====== Material for this exercise
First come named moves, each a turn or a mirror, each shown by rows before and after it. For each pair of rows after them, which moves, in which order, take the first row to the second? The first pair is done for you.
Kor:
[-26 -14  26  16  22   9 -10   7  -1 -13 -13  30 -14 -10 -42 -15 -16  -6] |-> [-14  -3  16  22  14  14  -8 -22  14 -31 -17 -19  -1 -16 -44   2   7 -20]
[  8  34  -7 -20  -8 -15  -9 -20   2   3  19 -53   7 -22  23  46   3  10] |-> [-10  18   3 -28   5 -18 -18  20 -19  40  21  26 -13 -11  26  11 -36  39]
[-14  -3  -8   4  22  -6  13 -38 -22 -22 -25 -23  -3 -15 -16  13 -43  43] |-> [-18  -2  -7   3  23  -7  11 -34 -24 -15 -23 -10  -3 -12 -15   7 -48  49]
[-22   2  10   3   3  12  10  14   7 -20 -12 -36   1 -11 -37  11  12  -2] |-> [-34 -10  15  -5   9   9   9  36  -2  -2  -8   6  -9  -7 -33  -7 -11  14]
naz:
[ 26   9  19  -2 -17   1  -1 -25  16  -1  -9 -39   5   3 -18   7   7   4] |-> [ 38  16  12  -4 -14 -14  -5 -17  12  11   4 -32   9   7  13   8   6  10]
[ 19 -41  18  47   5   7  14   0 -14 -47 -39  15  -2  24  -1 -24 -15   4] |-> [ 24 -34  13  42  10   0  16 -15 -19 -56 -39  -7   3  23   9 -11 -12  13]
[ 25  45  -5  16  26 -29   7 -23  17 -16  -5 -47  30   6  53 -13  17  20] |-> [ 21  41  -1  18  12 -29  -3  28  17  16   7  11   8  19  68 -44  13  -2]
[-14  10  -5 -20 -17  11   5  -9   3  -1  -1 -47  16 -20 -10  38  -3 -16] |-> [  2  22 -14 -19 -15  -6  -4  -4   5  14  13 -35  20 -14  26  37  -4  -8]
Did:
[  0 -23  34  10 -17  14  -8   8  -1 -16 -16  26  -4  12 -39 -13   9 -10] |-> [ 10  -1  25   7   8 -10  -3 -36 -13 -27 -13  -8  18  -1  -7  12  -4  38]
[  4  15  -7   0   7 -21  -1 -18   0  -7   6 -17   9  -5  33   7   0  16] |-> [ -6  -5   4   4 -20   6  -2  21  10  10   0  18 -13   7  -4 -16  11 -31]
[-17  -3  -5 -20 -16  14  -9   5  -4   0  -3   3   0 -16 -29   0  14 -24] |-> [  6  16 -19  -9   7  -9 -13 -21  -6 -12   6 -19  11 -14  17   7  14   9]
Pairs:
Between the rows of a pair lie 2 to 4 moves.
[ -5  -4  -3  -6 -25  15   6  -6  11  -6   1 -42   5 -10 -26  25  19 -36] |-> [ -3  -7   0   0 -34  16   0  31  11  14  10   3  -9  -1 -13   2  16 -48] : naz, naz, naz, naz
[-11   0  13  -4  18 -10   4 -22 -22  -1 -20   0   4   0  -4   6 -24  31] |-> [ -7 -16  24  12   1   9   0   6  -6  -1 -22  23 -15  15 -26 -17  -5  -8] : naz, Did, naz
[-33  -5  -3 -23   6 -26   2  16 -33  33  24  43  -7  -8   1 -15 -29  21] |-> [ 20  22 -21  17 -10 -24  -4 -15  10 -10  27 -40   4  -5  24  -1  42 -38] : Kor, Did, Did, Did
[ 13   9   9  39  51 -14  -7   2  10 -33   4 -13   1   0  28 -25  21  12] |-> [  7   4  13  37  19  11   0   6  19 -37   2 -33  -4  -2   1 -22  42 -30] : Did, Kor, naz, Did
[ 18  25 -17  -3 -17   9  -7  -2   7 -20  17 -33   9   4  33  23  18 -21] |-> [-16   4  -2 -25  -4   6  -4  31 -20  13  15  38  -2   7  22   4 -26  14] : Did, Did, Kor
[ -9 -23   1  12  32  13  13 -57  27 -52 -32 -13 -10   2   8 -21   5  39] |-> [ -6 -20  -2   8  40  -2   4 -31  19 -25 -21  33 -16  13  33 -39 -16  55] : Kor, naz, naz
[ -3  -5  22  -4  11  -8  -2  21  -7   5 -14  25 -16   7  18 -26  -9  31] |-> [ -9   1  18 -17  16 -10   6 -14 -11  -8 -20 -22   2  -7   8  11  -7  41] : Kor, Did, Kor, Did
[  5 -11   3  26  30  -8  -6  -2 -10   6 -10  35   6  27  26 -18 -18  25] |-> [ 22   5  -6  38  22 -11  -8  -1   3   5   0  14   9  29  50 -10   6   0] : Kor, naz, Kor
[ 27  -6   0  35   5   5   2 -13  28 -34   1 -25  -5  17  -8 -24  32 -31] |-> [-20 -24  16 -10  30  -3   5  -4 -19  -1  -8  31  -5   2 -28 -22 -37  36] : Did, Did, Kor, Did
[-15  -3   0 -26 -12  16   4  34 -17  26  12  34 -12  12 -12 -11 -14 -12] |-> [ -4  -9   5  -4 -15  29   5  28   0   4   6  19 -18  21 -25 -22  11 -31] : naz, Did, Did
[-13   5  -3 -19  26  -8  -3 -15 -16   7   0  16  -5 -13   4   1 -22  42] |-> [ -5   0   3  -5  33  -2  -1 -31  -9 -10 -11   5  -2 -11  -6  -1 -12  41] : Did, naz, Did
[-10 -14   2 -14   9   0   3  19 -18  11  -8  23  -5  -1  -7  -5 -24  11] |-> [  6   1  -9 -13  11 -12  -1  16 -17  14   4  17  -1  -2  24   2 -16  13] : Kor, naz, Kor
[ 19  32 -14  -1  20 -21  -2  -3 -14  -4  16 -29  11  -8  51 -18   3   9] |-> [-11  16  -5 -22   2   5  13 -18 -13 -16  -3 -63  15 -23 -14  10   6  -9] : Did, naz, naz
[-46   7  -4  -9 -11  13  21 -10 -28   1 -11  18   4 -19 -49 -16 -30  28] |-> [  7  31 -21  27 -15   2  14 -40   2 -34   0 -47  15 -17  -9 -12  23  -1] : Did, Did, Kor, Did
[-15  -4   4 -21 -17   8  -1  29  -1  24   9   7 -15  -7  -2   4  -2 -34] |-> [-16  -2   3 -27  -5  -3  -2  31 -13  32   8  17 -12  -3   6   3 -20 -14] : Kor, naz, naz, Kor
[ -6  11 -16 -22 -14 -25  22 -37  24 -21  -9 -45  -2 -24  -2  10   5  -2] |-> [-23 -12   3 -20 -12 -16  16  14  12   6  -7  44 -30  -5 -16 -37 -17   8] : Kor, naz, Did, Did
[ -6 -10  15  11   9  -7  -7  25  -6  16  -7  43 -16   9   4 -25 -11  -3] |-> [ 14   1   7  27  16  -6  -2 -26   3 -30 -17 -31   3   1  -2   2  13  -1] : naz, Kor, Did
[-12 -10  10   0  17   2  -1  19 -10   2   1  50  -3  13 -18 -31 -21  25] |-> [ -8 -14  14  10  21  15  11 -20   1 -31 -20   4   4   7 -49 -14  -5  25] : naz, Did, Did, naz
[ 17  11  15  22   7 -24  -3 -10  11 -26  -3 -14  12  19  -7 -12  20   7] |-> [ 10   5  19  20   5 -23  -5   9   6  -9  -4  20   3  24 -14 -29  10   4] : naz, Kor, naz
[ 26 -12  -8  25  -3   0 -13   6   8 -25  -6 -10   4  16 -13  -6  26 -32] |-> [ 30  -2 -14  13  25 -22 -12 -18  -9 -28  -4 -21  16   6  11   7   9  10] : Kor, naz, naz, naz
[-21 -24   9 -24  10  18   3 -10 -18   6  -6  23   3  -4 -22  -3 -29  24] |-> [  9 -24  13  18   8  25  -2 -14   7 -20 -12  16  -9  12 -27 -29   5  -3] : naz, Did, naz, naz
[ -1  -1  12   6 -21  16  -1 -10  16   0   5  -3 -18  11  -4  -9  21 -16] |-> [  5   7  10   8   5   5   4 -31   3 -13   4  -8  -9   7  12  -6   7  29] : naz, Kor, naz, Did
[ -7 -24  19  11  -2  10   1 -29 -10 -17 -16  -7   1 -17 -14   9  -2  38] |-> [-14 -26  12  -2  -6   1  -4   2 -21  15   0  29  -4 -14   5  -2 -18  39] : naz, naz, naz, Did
============
* Task details *
Every line from the one containing "Kor, naz, naz, naz" through the end of the material above should be retyped exactly; please include nothing else.

* Exercise response *
[ 26 -12  -8  25  -3   0 -13   6   8 -25  -6 -10   4  16 -13  -6  26 -32] |-> [ 30  -2 -14  13  25 -22 -12 -18  -9 -28  -4 -21  16   6  11   7   9  10] : Kor, naz, naz, naz
[-21 -24   9 -24  10  18   3 -10 -18   6  -6  23   3  -4 -22  -3 -29  24] |-> [  9 -24  13  18   8  25  -2 -14   7 -20 -12  16  -9  12 -27 -29   5  -3] : naz, Did, naz, naz
[ -1  -1  12   6 -21  16  -1 -10  16   0   5  -3 -18  11  -4  -9  21 -16] |-> [  5   7  10   8   5   5   4 -31   3 -13   4  -8  -9   7  12  -6   7  29] : naz, Kor, naz, Did
[ -7 -24  19  11  -2  10   1 -29 -10 -17 -16  -7   1 -17 -14   9  -2  38] |-> [-14 -26  12  -2  -6   1  -4   2 -21  15   0  29  -4 -14   5  -2 -18  39] : naz, naz, naz, Did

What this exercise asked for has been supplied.